_WHAT THIS TASK INVOLVES:_ Please print only the top portion of the entries below, ending with the line that contains "In the rows, 128 means zero.", exactly as written.

_RECORDS:_
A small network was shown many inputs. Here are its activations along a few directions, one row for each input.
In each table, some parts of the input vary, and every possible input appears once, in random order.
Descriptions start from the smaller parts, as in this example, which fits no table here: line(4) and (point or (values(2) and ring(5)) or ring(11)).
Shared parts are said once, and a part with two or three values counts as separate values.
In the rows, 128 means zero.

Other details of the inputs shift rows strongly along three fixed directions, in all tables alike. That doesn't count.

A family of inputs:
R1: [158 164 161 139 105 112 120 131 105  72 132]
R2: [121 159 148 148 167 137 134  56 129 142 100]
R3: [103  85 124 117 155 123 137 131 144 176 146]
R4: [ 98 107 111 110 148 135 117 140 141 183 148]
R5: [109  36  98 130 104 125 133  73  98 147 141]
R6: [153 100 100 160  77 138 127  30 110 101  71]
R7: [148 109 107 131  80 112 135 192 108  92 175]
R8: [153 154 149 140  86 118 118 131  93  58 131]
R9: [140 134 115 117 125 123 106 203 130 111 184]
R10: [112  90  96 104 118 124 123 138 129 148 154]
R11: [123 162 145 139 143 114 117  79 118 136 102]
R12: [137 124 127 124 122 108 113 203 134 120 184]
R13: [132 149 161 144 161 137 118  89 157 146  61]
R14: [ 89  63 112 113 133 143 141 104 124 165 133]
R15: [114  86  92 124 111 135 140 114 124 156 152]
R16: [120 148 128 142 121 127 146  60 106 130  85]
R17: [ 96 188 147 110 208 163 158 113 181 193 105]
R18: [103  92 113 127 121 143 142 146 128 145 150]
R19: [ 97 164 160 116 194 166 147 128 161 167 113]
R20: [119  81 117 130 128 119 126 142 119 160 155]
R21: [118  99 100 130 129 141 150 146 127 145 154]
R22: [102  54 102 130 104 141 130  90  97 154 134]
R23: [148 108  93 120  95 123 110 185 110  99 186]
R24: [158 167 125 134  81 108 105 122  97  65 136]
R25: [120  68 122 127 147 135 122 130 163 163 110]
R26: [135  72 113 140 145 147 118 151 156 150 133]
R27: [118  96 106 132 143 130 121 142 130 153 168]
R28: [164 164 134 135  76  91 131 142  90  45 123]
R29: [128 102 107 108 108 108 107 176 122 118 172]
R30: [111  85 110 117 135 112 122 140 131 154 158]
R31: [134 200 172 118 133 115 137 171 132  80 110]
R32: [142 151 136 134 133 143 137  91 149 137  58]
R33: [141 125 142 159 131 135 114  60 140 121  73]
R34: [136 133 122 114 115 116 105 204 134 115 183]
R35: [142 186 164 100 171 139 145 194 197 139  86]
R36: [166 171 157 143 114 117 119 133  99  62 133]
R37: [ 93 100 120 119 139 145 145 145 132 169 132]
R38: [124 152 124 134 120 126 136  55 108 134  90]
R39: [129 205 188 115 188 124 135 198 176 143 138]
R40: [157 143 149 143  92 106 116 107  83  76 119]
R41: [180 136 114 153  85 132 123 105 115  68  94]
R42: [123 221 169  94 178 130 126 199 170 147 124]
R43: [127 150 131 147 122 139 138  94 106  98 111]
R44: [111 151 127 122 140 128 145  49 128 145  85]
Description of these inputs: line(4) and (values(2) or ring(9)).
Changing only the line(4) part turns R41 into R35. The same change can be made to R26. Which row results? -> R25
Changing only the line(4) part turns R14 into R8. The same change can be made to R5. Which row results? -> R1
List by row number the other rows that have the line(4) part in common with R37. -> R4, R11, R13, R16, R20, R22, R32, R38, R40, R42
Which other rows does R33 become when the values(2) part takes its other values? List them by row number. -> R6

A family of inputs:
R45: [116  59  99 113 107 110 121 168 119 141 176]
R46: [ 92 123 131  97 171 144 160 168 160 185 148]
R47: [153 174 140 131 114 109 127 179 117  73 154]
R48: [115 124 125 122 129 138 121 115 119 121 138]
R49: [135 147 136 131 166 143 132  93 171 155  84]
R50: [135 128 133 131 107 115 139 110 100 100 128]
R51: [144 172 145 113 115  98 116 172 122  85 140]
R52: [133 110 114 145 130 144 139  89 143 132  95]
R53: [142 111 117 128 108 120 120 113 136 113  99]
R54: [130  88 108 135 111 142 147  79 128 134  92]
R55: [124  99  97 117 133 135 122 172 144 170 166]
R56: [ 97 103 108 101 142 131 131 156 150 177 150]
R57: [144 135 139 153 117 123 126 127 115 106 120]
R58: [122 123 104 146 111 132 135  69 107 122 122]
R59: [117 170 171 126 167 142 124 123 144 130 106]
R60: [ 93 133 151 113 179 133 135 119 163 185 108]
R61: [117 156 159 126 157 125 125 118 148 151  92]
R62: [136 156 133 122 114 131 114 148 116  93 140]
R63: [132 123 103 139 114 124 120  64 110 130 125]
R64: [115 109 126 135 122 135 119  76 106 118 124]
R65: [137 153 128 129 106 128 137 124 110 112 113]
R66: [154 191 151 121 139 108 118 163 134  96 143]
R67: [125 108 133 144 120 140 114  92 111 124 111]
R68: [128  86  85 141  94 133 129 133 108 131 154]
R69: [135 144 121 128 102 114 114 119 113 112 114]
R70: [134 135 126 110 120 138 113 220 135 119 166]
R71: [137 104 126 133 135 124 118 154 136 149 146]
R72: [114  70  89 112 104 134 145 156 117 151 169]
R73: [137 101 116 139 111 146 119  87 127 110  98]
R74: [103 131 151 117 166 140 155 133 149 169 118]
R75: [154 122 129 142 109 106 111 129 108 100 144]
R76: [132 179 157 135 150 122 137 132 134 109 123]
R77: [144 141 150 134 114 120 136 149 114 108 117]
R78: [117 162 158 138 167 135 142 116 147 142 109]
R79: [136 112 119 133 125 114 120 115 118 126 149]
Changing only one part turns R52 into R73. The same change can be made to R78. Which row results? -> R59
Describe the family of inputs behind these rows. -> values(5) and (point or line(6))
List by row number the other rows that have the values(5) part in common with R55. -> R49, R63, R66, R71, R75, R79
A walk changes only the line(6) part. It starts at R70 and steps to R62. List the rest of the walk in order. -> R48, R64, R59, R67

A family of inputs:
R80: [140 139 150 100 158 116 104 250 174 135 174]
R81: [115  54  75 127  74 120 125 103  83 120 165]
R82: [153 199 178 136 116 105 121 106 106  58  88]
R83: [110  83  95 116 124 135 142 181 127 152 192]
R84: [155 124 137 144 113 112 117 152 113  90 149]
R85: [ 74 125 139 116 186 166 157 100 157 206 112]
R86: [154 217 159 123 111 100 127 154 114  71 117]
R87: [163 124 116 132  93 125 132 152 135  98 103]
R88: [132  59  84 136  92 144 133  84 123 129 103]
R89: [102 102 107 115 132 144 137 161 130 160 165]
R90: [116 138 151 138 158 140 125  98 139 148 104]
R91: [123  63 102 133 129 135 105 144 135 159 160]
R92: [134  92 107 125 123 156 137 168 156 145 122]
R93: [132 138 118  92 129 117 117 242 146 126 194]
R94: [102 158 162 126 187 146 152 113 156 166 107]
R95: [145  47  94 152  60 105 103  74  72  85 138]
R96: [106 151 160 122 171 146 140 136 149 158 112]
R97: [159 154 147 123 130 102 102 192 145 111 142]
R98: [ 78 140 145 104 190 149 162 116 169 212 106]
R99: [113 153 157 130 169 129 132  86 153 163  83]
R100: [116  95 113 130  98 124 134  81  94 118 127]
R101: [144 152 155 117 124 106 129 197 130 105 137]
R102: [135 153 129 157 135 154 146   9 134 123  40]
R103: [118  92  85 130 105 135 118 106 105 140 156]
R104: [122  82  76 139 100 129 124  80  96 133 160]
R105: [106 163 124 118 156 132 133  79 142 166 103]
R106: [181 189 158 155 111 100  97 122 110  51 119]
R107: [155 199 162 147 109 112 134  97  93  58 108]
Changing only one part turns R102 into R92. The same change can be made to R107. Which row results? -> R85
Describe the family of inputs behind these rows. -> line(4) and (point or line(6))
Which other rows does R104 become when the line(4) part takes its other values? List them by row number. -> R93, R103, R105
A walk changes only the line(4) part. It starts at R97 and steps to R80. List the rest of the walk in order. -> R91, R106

_WRITTEN REPLY:_
A small network was shown many inputs. Here are its activations along a few directions, one row for each input.
In each table, some parts of the input vary, and every possible input appears once, in random order.
Descriptions start from the smaller parts, as in this example, which fits no table here: line(4) and (point or (values(2) and ring(5)) or ring(11)).
Shared parts are said once, and a part with two or three values counts as separate values.
In the rows, 128 means zero.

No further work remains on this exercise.